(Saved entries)
---+---
[[-68 -10 -76 -57  23  11]
 [ 38  -6  31  37   6 -19]
 [-12 -11 -37 -18  14   9]
 [ 13  24  11   7 -23  21]
 [-90  -8 -89 -71  25  12]] -71

[[-59  63  64  45  47  32  74 -52 -56 -45 -48 -48]
 [-40  68  81  61  64  62  67 -33 -51 -42 -53 -54]
 [ 47 -71 -60 -58 -75 -56 -58  37  57  51  56  48]
 [-66  61  80  69  60  45  56 -44 -53 -63 -56 -50]
 [ 59 -61 -50 -61 -54 -65 -57  50  53  43  37  62]
 [ 53 -56 -54 -57 -51 -59 -73  55  44  59  51  48]
 [-46  68  45  62  42  61  53 -38 -62 -43 -48 -42]
 [-42  56  48  52  68  65  63 -54 -49 -41 -58 -45]
 [-47  64  59  61  60  54  57 -39 -55 -42 -46 -40]
 [-35  56  63  66  36  65  54 -40 -49 -43 -40 -49]
 [-60  48  64  52  60  39  59 -56 -54 -46 -48 -43]] -46

[[ 11  55  48  14  13  23  11  11  48  14  55  25  42]
 [  5  60  53  15 -16 -36   5  -5  53  15  60  32 -62]
 [ 11  55  47  14  11  20  10  10  47  13  55  25  37]
 [  5  55  51  13 -12 -33   7  -3  52  15  55  29 -56]
 [  5  54  48  14 -16 -36   4  -6  49  13  54  29 -62]
 [  5   0   1   2  15  29   4   9   2   1   1  -1  50]
 [ -5 -58 -50 -14  13  30  -6   3 -50 -15 -57 -30  51]
 [ -5 -64 -56 -16  18  39  -5   6 -56 -16 -64 -34  67]
 [ 11  65  56  16   5   3  12   8  56  18  63  31   6]] 63

[[-46  37 -39  45 -44  40 -35 -38 -37  45  42  40  43  43 -44]
 [ 30   4  49  -4   8  48  75  11  54  -2 -13  23   7   7  33]
 [ 42 -41  31 -45  39 -52 -24  42  29 -38 -35 -52 -48 -47  34]
 [ 43 -49  47 -48  43 -48  40  43  33 -48 -53 -49 -55 -50  44]
 [-23  48  42  67 -47  67  63 -31  55  53  50  65  56  62  -8]
 [ 44 -43  46 -41  36 -43  49  33  42 -41 -46 -27 -35 -42  37]] -35

[[ 59 -49  34 -39  48  52  51 -44 -37 -43 -47 -43  49 -46]
 [ 58  59 -56  73  62  -6  60  60  11  70  67  63  38 -54]
 [-46  44 -47  53 -27 -44 -42  48  51  52  49  54 -44  25]
 [ 52  55 -52  74  66  -6  57  56  23  66  63  63  23 -54]
 [-38  44 -49  47   9 -39 -31  50  50  50  48  38 -49  -4]] 38

[[  3  -7 -12   2  -2  14 -14  10  -2   2   1  -2  -3]
 [  5 -20 -12  -5  -2   2   4   7  -9  -2   1   1  -3]
 [  0  14  -7  -5  -2   2 -20  10   2   2   1   1  -9]
 [  5  -3  -6 -10  11   4 -14  10   2   2  -1   1 -12]
 [  9  -3 -12   4 -27  -2   0  10   2   8  -7   1 -12]
 [  5   8  14 -20  -2   2 -14  10   2  18   1   1 -12]
 [  5  -3 -12  -5  -2   2   4  10   8   2   1   1 -12]
 [-78 -40 -35 -19   5  48  -7  10 -23 -39  49 -27 -12]
 [  6   8  -4  -5  -1 -15 -15  10   2   2   1   1 -12]
 [  5  -3 -17   4  -2 -17 -14  10  27   2   1   1 -12]
 [  5  -3 -13  -5  -2   1 -14  10   2   2   0   1 -12]] 0

[[-21  31  23  -2  34  74  43  72 -36  58   2  54 -17 -15   7  47]
 [ 12 -12 -19  21 -13  32  43  43 -27  22 -18   6   8  18  -3  31]
 [ 14 -23  -8  11  -8  44  49  57 -20  17  -9  -1   9  -2  -2  28]
 [ -3  40  22  24 -48  82  12 -27 -16  30  46  17 -27  71 -35 -38]
 [ -5  44  -7 -13  15  88 -24  90 -20 -17  -7 -48 -10 -69 -21 -25]
 [-19   0   8  -5  28  70  35  52 -42  54 -15  49  -9  -4  12  48]
 [-22  13  52  13 -23  -7 -17 -18  18 -14   5 -44   6  31  -4 -26]
 [-11 -64  24  47 -20   9 -28 -43  35  20 -50   3  24   0  -6  38]] 0

[[ 10  -2   2  20 -16 -21 -50  25 -87  -8]
 [-34 -17  -9 -20 -21  -2 -31  -2  23  15]
 [ -7  19  19   7  -7  -5 -27 -11  30 -44]
 [  6  -8  49  17  13  17 -30   3  21 -49]
 [ 10  42   7   0 -10 -15 -20  17  59  -3]
 [ -6 -23  -2  11   4   4   4 -21 -70 -24]
 [ 27  43 -21  -7  10  -8  52   9  50  36]] 9

[[ 46  33 -48 -33 -22 -20  76 -30 -56 -54 -44  -8]
 [ 46  78 -46  -2  24  37 -16 -31 -60  -5  -3 -14]
 [ 10  79 -36 -63 -58 -42  76  51 -48 -53 -63   0]
 [-24  -1  28 -64  37 -85  46  51   4 -35 -63   8]
 [ 10   9  28  13  -3  12  -5   0  -2   4 -46 -14]
 [ -2  -3 -50  12  37 -82 -13 -16 -30  16 -13  17]
 [-41  11   1  27 -57  62  39 -30   1  16  -7  15]
 [-41  16  -3  26 -51  62  38 -30   3  14  -6  12]] 14
---
[[ 40  82 -15  14 -17]
 [ 51 -19   3  66 -70]] ⇒ -19

[[-53 -47 -57 -42 -31  -2 -13]
 [-68 -18  -2  -2 -12 -14  -9]
 [ 47 -12  73  19   3  47   3]] ⇒ -18

[[-37  10  22 -68  46]
 [ -7  40   7  14 -80]
 [-31   7  28  21 -26]] ⇒ 40

[[ 34  29 -56 -58 -48 -27]
 [ 31  87  66 -60  28  83]] ⇒ 87

[[-32 -68  67  81   4]
 [-49   2  42 -90  77]
 [ 56 -65 -29  30  72]] ⇒ 2

[[-38  16  18 -70]
 [ 49 -15   3  64]] ⇒ -15
---
[0.159, -0.169, -0.157, -0.173] -0.157
[0.068, 1.585, 0.491, -1.323, 0.219, -1.465, 1.481] 0.491
[0.517, -1.086, 0.105, 1.027, 1.052, -0.150, -0.691] 0.105
[0.725, 9.484, -12.104, -10.586] -12.104
[0.17, 0.16, 0.08, 0.06, 0.13, -0.14, 0.13] 0.08
[7.8, -14.8, 7.3, 15.8, 16.5, -15.3] 7.3
[-127.01, -42.58, 0.94, -123.15, 168.88] 0.94
[-1.51, 0.65, 1.30, 1.36, -1.56] 1.30
[0.136, 0.131, 0.085, -0.121, 0.087] 0.085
---+---
ACTION ITEM:
Copy the lines of the data above exactly as written, beginning with the line containing "[ 53 -56 -54" and ending with the line containing "-48 -43]] -46", and leave out all other lines.

ANSWER TO THE PROBLEM:
 [ 53 -56 -54 -57 -51 -59 -73  55  44  59  51  48]
 [-46  68  45  62  42  61  53 -38 -62 -43 -48 -42]
 [-42  56  48  52  68  65  63 -54 -49 -41 -58 -45]
 [-47  64  59  61  60  54  57 -39 -55 -42 -46 -40]
 [-35  56  63  66  36  65  54 -40 -49 -43 -40 -49]
 [-60  48  64  52  60  39  59 -56 -54 -46 -48 -43]] -46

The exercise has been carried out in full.